YOUR GOAL: After reading the entries below, report how many lines have the string "left" in them, giving the number alone.

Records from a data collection
- - - -

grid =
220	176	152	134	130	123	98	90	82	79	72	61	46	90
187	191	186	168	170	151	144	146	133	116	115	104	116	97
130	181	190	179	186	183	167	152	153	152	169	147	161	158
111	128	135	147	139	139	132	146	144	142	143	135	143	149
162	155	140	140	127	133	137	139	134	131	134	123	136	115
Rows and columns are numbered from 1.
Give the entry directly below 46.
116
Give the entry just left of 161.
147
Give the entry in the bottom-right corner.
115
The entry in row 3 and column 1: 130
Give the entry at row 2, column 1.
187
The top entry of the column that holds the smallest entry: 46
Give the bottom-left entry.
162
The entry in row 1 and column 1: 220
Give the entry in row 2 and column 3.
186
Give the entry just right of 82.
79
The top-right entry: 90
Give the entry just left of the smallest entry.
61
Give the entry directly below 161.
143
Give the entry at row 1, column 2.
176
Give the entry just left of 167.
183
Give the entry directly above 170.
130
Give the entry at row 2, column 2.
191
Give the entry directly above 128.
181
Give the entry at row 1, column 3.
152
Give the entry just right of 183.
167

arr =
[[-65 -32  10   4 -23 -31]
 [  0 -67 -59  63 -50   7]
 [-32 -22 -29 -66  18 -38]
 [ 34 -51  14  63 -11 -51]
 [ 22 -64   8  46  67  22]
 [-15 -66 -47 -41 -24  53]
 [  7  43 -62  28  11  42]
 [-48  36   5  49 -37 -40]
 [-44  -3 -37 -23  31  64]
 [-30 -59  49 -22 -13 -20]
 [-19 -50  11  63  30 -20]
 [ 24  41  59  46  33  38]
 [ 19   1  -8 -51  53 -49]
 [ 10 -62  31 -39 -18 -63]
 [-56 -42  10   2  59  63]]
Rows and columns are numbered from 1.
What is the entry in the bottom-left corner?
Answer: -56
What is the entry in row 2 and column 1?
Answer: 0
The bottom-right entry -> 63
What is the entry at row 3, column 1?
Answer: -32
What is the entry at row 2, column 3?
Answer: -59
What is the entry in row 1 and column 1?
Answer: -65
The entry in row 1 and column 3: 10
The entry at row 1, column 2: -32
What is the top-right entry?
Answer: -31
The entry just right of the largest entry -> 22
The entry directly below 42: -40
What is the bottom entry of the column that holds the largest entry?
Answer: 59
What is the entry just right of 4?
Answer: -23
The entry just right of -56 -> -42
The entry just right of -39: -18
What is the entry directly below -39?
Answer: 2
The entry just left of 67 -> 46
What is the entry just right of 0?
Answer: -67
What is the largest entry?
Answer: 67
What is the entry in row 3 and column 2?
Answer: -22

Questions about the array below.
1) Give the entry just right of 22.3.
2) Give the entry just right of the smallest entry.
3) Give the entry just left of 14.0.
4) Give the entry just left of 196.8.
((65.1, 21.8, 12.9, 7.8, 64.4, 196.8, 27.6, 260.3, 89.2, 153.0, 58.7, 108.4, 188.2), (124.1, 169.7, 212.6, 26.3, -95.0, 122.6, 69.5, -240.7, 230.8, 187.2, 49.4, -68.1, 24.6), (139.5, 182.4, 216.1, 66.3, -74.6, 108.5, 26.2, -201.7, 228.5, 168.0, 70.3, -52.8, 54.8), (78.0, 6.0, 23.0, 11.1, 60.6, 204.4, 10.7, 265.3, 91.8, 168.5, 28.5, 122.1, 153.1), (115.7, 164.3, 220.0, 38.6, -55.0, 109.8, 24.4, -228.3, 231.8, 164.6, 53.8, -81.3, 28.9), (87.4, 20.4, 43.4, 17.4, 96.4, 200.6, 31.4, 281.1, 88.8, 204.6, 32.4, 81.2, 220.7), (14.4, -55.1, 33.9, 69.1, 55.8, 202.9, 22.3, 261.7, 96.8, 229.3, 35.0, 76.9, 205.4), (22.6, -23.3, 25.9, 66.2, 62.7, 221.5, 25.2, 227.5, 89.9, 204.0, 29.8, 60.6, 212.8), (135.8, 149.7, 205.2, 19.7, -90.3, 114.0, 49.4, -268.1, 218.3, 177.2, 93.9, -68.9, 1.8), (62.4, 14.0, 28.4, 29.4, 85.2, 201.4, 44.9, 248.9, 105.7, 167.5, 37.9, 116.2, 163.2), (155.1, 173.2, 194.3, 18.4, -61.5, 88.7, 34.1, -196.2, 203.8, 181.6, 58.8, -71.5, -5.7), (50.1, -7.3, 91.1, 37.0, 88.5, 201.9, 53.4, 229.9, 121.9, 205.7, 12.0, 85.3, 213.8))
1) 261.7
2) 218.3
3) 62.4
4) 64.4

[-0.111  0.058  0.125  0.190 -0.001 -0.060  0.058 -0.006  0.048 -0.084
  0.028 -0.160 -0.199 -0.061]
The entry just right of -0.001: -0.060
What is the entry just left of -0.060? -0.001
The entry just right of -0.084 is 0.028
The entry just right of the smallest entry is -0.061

- - - -

OUTPUT OF THE EXERCISE: 9